Source data Block Start

Here is a tiny trained network, its code and every weight. The questions are about switching its units off for an input and a target symbol, where a switched-off unit gives its printed mean instead of its output.

import numpy as np


def w(rows, s, z=0):
    codes = np.array(rows[::2]) - 128.0
    scale = np.full(codes.shape[1], s)
    scale[-1] = z or s
    return codes * scale


def norm(h):
    return h / np.sqrt((h * h).mean(-1, keepdims=True) + 1e-5)


def f(y):
    return y / 2 * (1 + np.tanh(0.7978845608 * (y + 0.044715 * y**3)))


def softmax(a):
    e = np.exp(a - a.max(-1, keepdims=True))
    return e / e.sum(-1, keepdims=True)


def log_softmax(a):
    a = a - a.max(-1, keepdims=True)
    return a - np.log(np.exp(a).sum(-1, keepdims=True))


def net(x, mask):
    ids = ['ΔΘΣεμψ'.index(c) for c in x.split()]
    T = len(ids)
    res = E[ids] + P[:T]
    u = 0
    for l in range(2):
        q, k, v = (norm(res) @ M[l].T for M in (Q, K, V))
        z = softmax(np.where(np.tri(T) > 0, q @ k.T / 2**0.5, -1e9)) @ v
        res = res + np.where(mask[u], z, O[l][:, -1]) @ O[l][:, :-1]
        u += 1
        y = f(norm(res) @ A[l][:, :-1].T + A[l][:, -1])
        res = res + np.where(mask[u : u + 12], y, B[l][:, -1]) @ B[l][:, :-1]
        u += 12
    return log_softmax(norm(res)[-1] @ U[:, :-1].T + U[:, -1])


Q, K, V, O, A, B = {}, {}, {}, {}, {}, {}
E = w([
[171,91,173,118],'Δ',
[141,163,175,245],'Θ',
[140,98,157,164],'Σ',
[129,168,134,173],'ε',
[163,82,151,192],'μ',
[82,157,153,65],'ψ',
],0.011)
P = w([
[163,212,143,168],'0',
[130,113,183,180],'1',
[64,191,83,158],'2',
[153,97,151,134],'3',
[95,189,3,138],'4',
[184,88,131,119],'5',
],0.012)
Q[0] = w([
[105,127,172,215],'L0H0',
[100,88,2,174],'L0H0',
],0.009)
K[0] = w([
[144,144,159,117],'L0H0',
[1,98,116,9],'L0H0',
],0.0091)
V[0] = w([
[123,165,139,3],'L0H0',
[4,169,93,70],'L0H0',
],0.0051)
O[0] = w([
[121,75,254,174,5],'L0H0',
[71,230,191,184,4],'L0H0',
],0.0088,0.0033)
A[0] = w([
[188,119,101,130,104],'L0N0',
[133,206,101,150,118],'L0N1',
[157,170,190,114,107],'L0N2',
[136,144,140,123,93],'L0N3',
[167,67,127,147,123],'L0N4',
[23,147,187,101,150],'L0N5',
[155,158,109,149,105],'L0N6',
[119,96,177,157,255],'L0N7',
[85,90,75,4,193],'L0N8',
[139,120,152,110,169],'L0N9',
[166,98,102,119,128],'L0N10',
[87,137,201,187,152],'L0N11',
],0.012,0.0031)
B[0] = w([
[60,99,177,171,251],'L0N0',
[139,142,93,13,233],'L0N1',
[83,114,61,175,121],'L0N2',
[117,120,127,133,115],'L0N3',
[68,83,148,71,255],'L0N4',
[59,67,174,216,164],'L0N5',
[164,90,157,131,179],'L0N6',
[102,107,60,29,164],'L0N7',
[168,164,171,253,220],'L0N8',
[99,100,76,86,138],'L0N9',
[27,142,215,132,237],'L0N10',
[14,147,111,181,156],'L0N11',
],0.0063,0.0047)
Q[1] = w([
[191,2,1,100],'L1H0',
[53,136,170,12],'L1H0',
],0.0053)
K[1] = w([
[195,27,126,126],'L1H0',
[187,119,37,1],'L1H0',
],0.0065)
V[1] = w([
[76,128,51,165],'L1H0',
[189,2,133,140],'L1H0',
],0.0077)
O[1] = w([
[206,62,117,63,111],'L1H0',
[207,254,65,214,254],'L1H0',
],0.0075,0.003)
A[1] = w([
[182,89,147,148,20],'L1N0',
[248,82,161,121,116],'L1N1',
[95,59,30,62,212],'L1N2',
[89,57,181,180,97],'L1N3',
[148,78,131,68,115],'L1N4',
[182,160,148,210,173],'L1N5',
[115,109,248,122,107],'L1N6',
[254,67,121,111,42],'L1N7',
[85,131,98,216,118],'L1N8',
[216,94,117,128,51],'L1N9',
[80,78,113,111,92],'L1N10',
[156,62,161,203,251],'L1N11',
],0.0095,0.0026)
B[1] = w([
[116,156,114,106,138],'L1N0',
[1,98,18,61,170],'L1N1',
[178,175,167,154,178],'L1N2',
[145,166,84,95,220],'L1N3',
[120,76,150,140,137],'L1N4',
[104,53,130,84,232],'L1N5',
[150,113,56,150,174],'L1N6',
[101,78,49,133,153],'L1N7',
[129,83,170,99,201],'L1N8',
[106,131,31,139,139],'L1N9',
[107,126,158,176,152],'L1N10',
[165,30,142,45,254],'L1N11',
],0.0077,0.0063)
U = w([
[151,68,172,106,251],'Δ',
[73,106,66,63,105],'Θ',
[124,164,164,152,96],'Σ',
[128,191,162,37,3],'ε',
[172,149,94,149,37],'μ',
[6,156,167,106,43],'ψ',
],0.014,0.0023)

Each question gives the input, a string of symbols that net reads in full, and the target symbol t.
The units are the heads (2 rows each of Q, K, V and O) and the neurons (one row each of A and B). Each row of codes is followed by its name. A weight is (code - 128) times the scale printed after its matrix; where a second scale follows, it is the last column's (O, A, B and U).
mask holds one flag per unit, layer by layer, with each layer's heads first. A switched-off unit (its flag False) gives its mean, the last column of its rows in O or B, instead of its output. The means were averaged over made-up inputs and are rounded, as every weight is.
A unit's drop is (log p(t) with every unit on - log p(t) with that unit switched off) / (log p(t) with every unit on - log p(t) with every unit switched off).
The circuit of an input: a set's keep is (log p(t) with only the set's units on - log p(t) with every unit switched off) / (log p(t) with every unit on - log p(t) with every unit switched off). Starting from the 12 units with the biggest drops (on a tie, the unit counted first), units are removed one at a time, each time the one whose removal leaves the highest keep (on an exact tie, the one counted first), for as long as the keep stays at least 0.8.
circuit, biggest first: the units of the circuit, biggest drop first
top k neurons: the k neurons with the biggest drops, biggest first
top k neurons in layer l: the k neurons of layer l with the biggest drops, biggest first
drop when u is switched off: that unit's drop, to one decimal
input Δ ε μ Θ Δ Θ, target Θ: circuit, biggest first -> (L1N1)
input Δ μ Θ, target μ: circuit, biggest first -> (L0N10 L1N1)
input Σ μ Δ, target μ: top 2 neurons -> (L0N10 L0N0)
input Θ Δ Σ μ ε, target μ: top 2 neurons in layer 0 -> (L0N10 L0N4)
input ε ε Θ, target ε: top 2 neurons in layer 0 -> (L0N1 L0N10)
input Σ Δ Δ, target Σ: top 2 neurons -> (L0N0 L1N11)
input Θ Σ Δ ψ, target Δ: top 2 neurons -> (L0N8 L0N1)
input μ Δ ψ, target ψ: top 2 neurons in layer 1 -> (L1N11 L1N5)
input Δ Δ Δ, target Δ: top 2 neurons -> (L0N8 L1N5)
input ε Δ Δ, target ε: top 2 neurons in layer 0 -> (L0N1 L0N10)
input Δ μ Δ Δ, target Θ: top 2 neurons -> (L1N1 L0N4)
input ε Δ ε Σ Δ, target ε: top 2 neurons -> (L0N1 L1N6)
input μ Δ Θ ψ, target Δ: top 3 neurons -> (L0N8 L0N1 L0N10)
input Δ Δ Δ ψ μ, target ψ: top neuron -> (L0N11)
input Σ μ Δ ψ Σ, target ψ: drop when L0N11 is switched off -> 0.3
input μ μ Δ μ ψ, target ψ: drop when L0H0 is switched off -> 1.4
input Δ Σ μ μ, target Θ: drop when L0N5 is switched off -> 0.1
input Σ μ Σ μ ε, target μ: drop when L1N4 is switched off -> 0.0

Source data Block End

What the task asks> Only the lines that hold the word "keepdims" are wanted; each should be pulled from the records.

Response to the exercise>
    return h / np.sqrt((h * h).mean(-1, keepdims=True) + 1e-5)
    e = np.exp(a - a.max(-1, keepdims=True))
    return e / e.sum(-1, keepdims=True)
    a = a - a.max(-1, keepdims=True)
    return a - np.log(np.exp(a).sum(-1, keepdims=True))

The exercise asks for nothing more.